**Assignment**:
Reproduce, without any change, the span of lines from the opening of the records below to the line containing "z = softmax(np.where(np.tri(T)", inclusive.

**Supplied records**:
====

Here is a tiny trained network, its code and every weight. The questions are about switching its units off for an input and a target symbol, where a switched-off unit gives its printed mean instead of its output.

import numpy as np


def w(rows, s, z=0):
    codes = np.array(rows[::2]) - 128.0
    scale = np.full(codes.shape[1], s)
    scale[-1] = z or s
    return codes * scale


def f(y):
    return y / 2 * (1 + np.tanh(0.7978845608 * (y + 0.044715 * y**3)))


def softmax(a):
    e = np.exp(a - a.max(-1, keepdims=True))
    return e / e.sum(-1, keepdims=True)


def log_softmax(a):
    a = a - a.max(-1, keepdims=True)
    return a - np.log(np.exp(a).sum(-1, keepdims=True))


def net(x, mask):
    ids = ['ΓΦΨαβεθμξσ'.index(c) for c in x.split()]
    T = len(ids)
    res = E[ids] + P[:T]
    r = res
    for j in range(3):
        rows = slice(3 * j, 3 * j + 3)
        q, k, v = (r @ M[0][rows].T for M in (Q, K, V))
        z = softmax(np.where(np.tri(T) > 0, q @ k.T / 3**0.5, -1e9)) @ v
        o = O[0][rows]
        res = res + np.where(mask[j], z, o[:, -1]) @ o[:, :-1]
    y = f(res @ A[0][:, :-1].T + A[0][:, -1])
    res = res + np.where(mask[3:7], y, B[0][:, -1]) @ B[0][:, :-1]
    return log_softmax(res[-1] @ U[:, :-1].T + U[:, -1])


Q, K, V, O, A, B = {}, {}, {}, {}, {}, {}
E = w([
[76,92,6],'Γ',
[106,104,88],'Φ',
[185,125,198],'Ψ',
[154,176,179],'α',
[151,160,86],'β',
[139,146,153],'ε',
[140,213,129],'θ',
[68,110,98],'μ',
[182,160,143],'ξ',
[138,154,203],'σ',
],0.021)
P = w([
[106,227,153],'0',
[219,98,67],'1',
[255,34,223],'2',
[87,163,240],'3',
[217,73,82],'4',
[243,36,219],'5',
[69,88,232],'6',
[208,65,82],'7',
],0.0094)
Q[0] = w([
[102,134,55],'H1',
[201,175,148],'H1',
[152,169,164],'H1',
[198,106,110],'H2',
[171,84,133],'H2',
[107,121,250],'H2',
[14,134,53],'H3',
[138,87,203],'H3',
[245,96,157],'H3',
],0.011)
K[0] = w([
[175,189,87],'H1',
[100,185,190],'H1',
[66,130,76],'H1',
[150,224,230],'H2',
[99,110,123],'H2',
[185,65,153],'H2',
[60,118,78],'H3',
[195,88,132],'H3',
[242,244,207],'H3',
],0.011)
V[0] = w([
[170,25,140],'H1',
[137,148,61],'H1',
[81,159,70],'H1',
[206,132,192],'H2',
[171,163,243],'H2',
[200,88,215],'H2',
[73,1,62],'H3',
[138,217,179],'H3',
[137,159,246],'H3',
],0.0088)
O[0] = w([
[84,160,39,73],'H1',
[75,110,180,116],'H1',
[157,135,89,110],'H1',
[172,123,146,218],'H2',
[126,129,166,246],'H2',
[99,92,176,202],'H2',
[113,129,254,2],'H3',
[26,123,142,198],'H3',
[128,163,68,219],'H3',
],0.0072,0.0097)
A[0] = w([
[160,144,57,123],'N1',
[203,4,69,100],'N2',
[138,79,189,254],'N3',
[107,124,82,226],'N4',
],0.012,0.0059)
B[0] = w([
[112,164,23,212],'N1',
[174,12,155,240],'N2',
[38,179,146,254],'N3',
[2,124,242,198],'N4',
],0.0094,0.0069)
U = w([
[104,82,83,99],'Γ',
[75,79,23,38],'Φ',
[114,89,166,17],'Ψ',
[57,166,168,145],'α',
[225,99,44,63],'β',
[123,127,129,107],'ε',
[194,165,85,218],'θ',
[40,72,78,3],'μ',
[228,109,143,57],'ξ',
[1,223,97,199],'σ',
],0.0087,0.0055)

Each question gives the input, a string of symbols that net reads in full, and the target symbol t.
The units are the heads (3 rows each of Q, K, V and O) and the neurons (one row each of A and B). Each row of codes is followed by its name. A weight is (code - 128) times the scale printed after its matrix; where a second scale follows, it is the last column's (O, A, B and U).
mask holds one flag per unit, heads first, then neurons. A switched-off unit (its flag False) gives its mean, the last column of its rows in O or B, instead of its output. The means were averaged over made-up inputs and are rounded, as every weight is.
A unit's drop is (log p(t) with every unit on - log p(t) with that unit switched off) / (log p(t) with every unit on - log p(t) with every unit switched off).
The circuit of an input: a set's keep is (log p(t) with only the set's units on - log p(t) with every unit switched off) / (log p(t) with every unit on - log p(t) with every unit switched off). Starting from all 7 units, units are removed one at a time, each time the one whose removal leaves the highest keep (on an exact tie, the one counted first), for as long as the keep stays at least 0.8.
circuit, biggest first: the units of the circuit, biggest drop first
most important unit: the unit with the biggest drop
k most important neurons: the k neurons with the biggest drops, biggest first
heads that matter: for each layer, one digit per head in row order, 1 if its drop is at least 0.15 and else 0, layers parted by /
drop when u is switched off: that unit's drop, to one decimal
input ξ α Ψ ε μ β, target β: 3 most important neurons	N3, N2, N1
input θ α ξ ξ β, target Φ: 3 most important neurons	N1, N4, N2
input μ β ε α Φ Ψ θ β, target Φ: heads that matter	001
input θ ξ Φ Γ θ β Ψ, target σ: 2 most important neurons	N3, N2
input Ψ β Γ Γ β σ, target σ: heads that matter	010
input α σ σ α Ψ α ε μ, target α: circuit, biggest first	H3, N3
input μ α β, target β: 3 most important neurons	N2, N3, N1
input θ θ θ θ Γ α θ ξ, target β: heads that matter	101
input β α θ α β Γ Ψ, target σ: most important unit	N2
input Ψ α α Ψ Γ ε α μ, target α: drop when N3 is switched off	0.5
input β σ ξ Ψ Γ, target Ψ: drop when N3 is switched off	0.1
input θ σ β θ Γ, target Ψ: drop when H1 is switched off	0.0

====

**Solution to the problem**:
Here is a tiny trained network, its code and every weight. The questions are about switching its units off for an input and a target symbol, where a switched-off unit gives its printed mean instead of its output.

import numpy as np


def w(rows, s, z=0):
    codes = np.array(rows[::2]) - 128.0
    scale = np.full(codes.shape[1], s)
    scale[-1] = z or s
    return codes * scale


def f(y):
    return y / 2 * (1 + np.tanh(0.7978845608 * (y + 0.044715 * y**3)))


def softmax(a):
    e = np.exp(a - a.max(-1, keepdims=True))
    return e / e.sum(-1, keepdims=True)


def log_softmax(a):
    a = a - a.max(-1, keepdims=True)
    return a - np.log(np.exp(a).sum(-1, keepdims=True))


def net(x, mask):
    ids = ['ΓΦΨαβεθμξσ'.index(c) for c in x.split()]
    T = len(ids)
    res = E[ids] + P[:T]
    r = res
    for j in range(3):
        rows = slice(3 * j, 3 * j + 3)
        q, k, v = (r @ M[0][rows].T for M in (Q, K, V))
        z = softmax(np.where(np.tri(T) > 0, q @ k.T / 3**0.5, -1e9)) @ v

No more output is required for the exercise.